> [YOUR INSTRUCTIONS] With the first line as the start and the line containing "q, k, v = (r @ M[l][rows].T" as the end, write out every line of the records exactly.

━━ GIVEN DATA

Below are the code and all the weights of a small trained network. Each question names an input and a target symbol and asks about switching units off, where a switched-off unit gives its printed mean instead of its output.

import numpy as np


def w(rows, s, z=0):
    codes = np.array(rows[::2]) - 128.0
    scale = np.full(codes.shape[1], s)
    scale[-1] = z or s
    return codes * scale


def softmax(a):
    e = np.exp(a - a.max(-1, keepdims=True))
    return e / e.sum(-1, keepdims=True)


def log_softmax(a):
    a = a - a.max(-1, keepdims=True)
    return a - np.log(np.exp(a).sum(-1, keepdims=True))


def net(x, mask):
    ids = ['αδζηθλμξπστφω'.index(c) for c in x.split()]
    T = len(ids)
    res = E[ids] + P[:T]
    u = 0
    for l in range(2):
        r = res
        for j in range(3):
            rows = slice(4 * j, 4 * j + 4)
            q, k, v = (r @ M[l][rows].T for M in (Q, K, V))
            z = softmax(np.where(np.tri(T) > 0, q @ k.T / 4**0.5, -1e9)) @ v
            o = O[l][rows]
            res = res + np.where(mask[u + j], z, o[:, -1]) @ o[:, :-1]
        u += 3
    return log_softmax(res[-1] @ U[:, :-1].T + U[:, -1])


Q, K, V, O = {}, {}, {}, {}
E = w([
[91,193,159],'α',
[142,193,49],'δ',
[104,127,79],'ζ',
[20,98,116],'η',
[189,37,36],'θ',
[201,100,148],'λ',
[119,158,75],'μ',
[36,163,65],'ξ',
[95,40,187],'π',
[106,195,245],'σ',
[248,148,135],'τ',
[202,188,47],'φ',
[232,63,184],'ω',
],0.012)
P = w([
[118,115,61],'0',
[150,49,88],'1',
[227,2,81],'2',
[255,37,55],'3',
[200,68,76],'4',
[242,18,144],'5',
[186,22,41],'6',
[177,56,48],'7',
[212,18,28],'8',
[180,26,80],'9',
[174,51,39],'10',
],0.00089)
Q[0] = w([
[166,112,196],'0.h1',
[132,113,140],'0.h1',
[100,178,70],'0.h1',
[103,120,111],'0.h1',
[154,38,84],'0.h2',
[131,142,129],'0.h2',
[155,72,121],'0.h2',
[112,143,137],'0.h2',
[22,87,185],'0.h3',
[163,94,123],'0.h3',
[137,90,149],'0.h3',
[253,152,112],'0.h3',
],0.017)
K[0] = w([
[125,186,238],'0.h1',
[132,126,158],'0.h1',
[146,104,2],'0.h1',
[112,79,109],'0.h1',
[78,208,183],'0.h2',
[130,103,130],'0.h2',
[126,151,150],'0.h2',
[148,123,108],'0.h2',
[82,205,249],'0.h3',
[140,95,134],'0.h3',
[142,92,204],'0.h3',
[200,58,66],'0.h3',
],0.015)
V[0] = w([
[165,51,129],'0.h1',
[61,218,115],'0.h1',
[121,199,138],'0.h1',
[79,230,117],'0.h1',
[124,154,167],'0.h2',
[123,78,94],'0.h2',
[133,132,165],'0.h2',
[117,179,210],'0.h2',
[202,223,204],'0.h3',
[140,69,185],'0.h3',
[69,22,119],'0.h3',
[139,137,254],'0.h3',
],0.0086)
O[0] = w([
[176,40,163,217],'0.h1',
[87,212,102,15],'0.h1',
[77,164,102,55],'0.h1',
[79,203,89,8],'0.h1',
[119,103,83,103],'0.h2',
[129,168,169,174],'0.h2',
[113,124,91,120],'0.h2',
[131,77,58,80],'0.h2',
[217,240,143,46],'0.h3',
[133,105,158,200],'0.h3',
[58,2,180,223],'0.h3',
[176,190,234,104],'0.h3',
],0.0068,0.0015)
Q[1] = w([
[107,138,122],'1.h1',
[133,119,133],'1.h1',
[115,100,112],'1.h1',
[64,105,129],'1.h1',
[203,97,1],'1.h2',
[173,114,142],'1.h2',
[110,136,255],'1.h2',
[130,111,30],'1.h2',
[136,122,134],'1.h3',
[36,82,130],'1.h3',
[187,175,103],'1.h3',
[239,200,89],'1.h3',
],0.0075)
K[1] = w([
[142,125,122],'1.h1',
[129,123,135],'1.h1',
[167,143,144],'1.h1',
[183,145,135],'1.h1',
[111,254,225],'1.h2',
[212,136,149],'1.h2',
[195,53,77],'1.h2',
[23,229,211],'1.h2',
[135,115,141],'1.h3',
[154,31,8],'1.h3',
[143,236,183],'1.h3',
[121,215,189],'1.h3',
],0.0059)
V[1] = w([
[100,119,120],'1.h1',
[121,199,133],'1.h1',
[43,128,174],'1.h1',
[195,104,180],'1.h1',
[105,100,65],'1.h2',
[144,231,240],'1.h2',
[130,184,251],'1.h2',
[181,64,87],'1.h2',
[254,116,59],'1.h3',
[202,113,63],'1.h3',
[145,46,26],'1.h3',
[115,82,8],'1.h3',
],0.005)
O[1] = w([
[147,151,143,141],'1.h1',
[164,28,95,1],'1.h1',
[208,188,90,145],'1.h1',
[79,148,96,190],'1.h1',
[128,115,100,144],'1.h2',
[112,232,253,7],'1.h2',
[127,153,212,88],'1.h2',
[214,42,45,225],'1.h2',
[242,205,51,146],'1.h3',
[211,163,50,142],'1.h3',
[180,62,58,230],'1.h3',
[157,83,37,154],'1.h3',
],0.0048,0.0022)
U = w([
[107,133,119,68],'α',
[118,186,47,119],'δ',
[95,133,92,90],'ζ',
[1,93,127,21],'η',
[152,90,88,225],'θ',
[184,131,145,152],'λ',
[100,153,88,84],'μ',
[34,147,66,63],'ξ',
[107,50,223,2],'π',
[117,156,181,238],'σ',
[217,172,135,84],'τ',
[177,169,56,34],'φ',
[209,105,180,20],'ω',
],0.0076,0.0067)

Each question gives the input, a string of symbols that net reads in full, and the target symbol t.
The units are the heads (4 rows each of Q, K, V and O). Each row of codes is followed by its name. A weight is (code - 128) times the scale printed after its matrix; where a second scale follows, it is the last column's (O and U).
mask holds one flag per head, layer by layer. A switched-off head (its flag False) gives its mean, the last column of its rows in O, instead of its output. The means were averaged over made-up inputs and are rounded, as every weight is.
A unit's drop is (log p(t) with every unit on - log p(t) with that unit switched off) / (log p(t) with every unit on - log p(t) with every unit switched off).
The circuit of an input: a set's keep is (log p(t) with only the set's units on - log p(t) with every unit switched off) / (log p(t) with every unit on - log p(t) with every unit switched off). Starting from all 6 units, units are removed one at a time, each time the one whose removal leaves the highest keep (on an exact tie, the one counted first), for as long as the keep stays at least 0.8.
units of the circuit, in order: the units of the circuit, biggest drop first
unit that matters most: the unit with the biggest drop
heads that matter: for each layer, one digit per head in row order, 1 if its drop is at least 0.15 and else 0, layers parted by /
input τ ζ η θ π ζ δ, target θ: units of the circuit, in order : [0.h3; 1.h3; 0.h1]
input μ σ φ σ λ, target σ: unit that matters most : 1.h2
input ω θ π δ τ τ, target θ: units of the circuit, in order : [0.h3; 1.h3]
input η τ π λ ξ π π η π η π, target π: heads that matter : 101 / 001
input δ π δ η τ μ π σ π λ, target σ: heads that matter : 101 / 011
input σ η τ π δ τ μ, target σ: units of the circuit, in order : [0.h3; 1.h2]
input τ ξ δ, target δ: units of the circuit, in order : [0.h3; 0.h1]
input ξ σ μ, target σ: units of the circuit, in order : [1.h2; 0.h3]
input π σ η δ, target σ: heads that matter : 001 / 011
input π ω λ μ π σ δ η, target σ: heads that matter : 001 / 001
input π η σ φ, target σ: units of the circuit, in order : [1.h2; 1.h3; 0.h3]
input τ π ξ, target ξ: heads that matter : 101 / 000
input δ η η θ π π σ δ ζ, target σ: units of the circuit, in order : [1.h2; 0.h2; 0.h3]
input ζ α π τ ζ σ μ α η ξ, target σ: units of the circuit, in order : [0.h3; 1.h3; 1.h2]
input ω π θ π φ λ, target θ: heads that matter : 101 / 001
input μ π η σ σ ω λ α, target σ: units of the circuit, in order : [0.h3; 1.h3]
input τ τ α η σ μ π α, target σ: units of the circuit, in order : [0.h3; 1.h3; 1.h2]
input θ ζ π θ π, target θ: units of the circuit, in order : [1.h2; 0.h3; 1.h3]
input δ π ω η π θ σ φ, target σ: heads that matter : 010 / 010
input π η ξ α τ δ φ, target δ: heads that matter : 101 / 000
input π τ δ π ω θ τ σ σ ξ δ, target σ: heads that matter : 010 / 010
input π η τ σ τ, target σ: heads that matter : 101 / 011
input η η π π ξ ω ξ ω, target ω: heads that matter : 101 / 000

━━━━

> [WRITTEN RESPONSE]
Below are the code and all the weights of a small trained network. Each question names an input and a target symbol and asks about switching units off, where a switched-off unit gives its printed mean instead of its output.

import numpy as np


def w(rows, s, z=0):
    codes = np.array(rows[::2]) - 128.0
    scale = np.full(codes.shape[1], s)
    scale[-1] = z or s
    return codes * scale


def softmax(a):
    e = np.exp(a - a.max(-1, keepdims=True))
    return e / e.sum(-1, keepdims=True)


def log_softmax(a):
    a = a - a.max(-1, keepdims=True)
    return a - np.log(np.exp(a).sum(-1, keepdims=True))


def net(x, mask):
    ids = ['αδζηθλμξπστφω'.index(c) for c in x.split()]
    T = len(ids)
    res = E[ids] + P[:T]
    u = 0
    for l in range(2):
        r = res
        for j in range(3):
            rows = slice(4 * j, 4 * j + 4)
            q, k, v = (r @ M[l][rows].T for M in (Q, K, V))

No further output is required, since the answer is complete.